A landscape with many peaks, sampled at points; each row gives a point and its height.
From any point a climber takes the steepest step (rise divided by distance) to one of its 2 nearest points. It stops when none of these is higher. Distance is the straight distance between rows; heights are no part of it.
z306 (h 551): 1.18; -2.74; 3.92; 0.91; 2.08; 2.21; 0.36; -1.56; 1.51; -0.67; -1.67; -1.62; -0.77; -0.37; -1.07; 0.10; -0.14; -2.49; 0.87; -2.25; 2.23; 0.02; -2.27; 0.88; 2.43
z580 (h 301): -2.09; 0.95; 0.80; 0.06; -1.62; -2.09; 0.63; 2.23; -0.38; -0.23; 2.41; 2.20; -0.16; 1.20; 2.10; -2.40; 0.59; 2.24; 2.76; 2.62; -1.53; -3.10; 0.18; -1.08; -1.38
z351 (h 589): -0.90; -1.08; -0.68; 0.70; 1.17; 1.84; -0.80; 0.32; -1.85; 0.19; 0.74; 1.67; 4.68; 1.02; -2.14; -0.35; -2.41; -2.76; 1.77; -2.58; 0.40; 2.71; -2.10; -0.53; -1.18
z285 (h 141): -1.78; 0.48; -0.86; -0.25; 1.39; 0.32; 2.22; 3.31; 0.09; -0.36; -2.32; 1.52; -0.21; 1.54; -0.26; 0.78; -0.23; -0.36; 2.87; 1.68; -3.03; -0.51; -0.45; 0.50; 0.49
z230 (h 457): 0.18; -3.94; -0.26; -2.09; -0.24; 1.77; 0.94; -0.90; -3.39; 0.85; -2.77; -0.87; 0.62; 2.39; -4.55; 0.81; -0.67; -1.65; -2.00; -1.00; 1.90; 1.71; 1.12; 2.25; 0.21
z606 (h 277): -2.05; 1.50; -0.82; -0.25; 0.40; -1.50; 1.73; 1.27; -2.18; 0.88; 0.92; 3.25; 1.76; 0.31; 1.53; -1.66; 3.10; 0.44; 2.56; 3.12; -1.94; -2.94; 1.06; -0.97; -0.95
z885 (h 484): 1.66; 0.73; -0.64; 1.78; 3.09; -0.89; -2.44; -0.78; 0.02; 0.03; 3.13; 0.27; 0.63; 0.82; 1.55; -2.84; -3.20; -1.52; 0.11; -0.57; -0.27; -1.10; -2.64; 1.79; 1.21
z854 (h 498): 2.20; 0.03; -0.81; -1.08; -2.60; 1.93; -0.13; -5.37; -2.23; 1.49; -0.34; 2.62; 0.10; -2.49; 0.88; 0.79; 4.16; -0.68; -0.53; -2.40; 2.02; -0.41; 2.66; -1.90; -2.08
z181 (h 371): -2.29; 0.36; -1.35; 1.94; -0.36; -1.30; -0.03; 3.05; 1.82; -0.83; -0.03; -1.43; -4.40; 1.25; 2.90; 0.66; -1.78; 0.28; 3.33; 2.06; -2.07; -1.97; -0.78; 0.45; 1.92
z862 (h 327): 0.90; -2.47; -0.57; 1.55; -0.88; -0.62; -0.85; 0.15; 3.06; 0.04; 1.32; -2.05; -5.08; 0.76; 2.86; -0.14; -4.14; 0.50; 4.25; 1.37; -1.07; -1.65; 0.16; 1.43; 2.51
z492 (h 207): 1.89; -1.63; 1.77; 1.26; -2.30; -0.97; -0.41; 2.26; 4.78; 0.81; 1.41; -2.56; -0.68; -2.37; -0.81; 0.89; -3.54; 4.51; -1.66; 1.87; -0.96; 2.04; 0.88; 0.30; -1.43
z284 (h 599): 1.05; 0.38; 2.02; 0.58; 0.75; 0.57; 0.65; -1.55; 0.45; -1.74; -2.19; -0.07; 0.15; 1.20; -1.74; -1.95; -0.08; 0.38; -4.56; -1.90; -0.98; -1.70; 0.13; -0.73; -0.76
z678 (h 9): -2.14; -1.80; 0.15; -1.37; -0.53; 2.38; 1.62; 1.05; -0.40; 0.41; -2.41; 1.91; -0.93; 0.73; -0.83; 3.37; 3.34; -4.20; 4.04; -0.79; 0.47; 1.83; 0.20; 0.81; 2.68
z362 (h 477): -0.83; -1.20; -0.38; 1.43; -1.35; 0.39; -1.30; 0.98; 0.92; -0.08; 2.44; -2.08; -0.08; 1.68; -0.81; -0.87; -3.45; 0.87; -1.65; -0.49; 0.02; 2.06; -1.26; 0.95; -1.29
z839 (h 167): -0.25; 1.24; -0.85; 0.07; -1.48; -3.18; 0.39; 1.38; 0.87; -0.59; 2.56; -2.31; -0.17; 0.17; 0.16; -0.27; -0.69; 2.64; -3.77; 2.42; -1.17; 0.08; 1.08; 1.81; -1.24
z468 (h 201): 1.13; 2.39; -2.04; 1.68; 3.22; -3.61; -1.73; 0.31; 0.63; -0.19; 3.05; -2.20; -0.01; -1.64; 3.29; 0.58; 0.14; 2.40; -2.10; 1.32; 1.02; -0.01; 0.10; 0.74; 0.01
z757 (h 257): -0.60; 1.42; -2.61; -1.26; 5.33; -2.43; 2.48; 2.88; -3.12; 0.55; -3.42; 0.90; 3.63; 0.79; -0.45; 0.10; 1.87; -2.18; 1.24; 2.51; -0.96; -1.21; 0.45; 1.56; 1.23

────

> _Exercise aim_:
If a line of the data contains "point", copy it out.

> _Result_:
A landscape with many peaks, sampled at points; each row gives a point and its height.
From any point a climber takes the steepest step (rise divided by distance) to one of its 2 nearest points. It stops when none of these is higher. Distance is the straight distance between rows; heights are no part of it.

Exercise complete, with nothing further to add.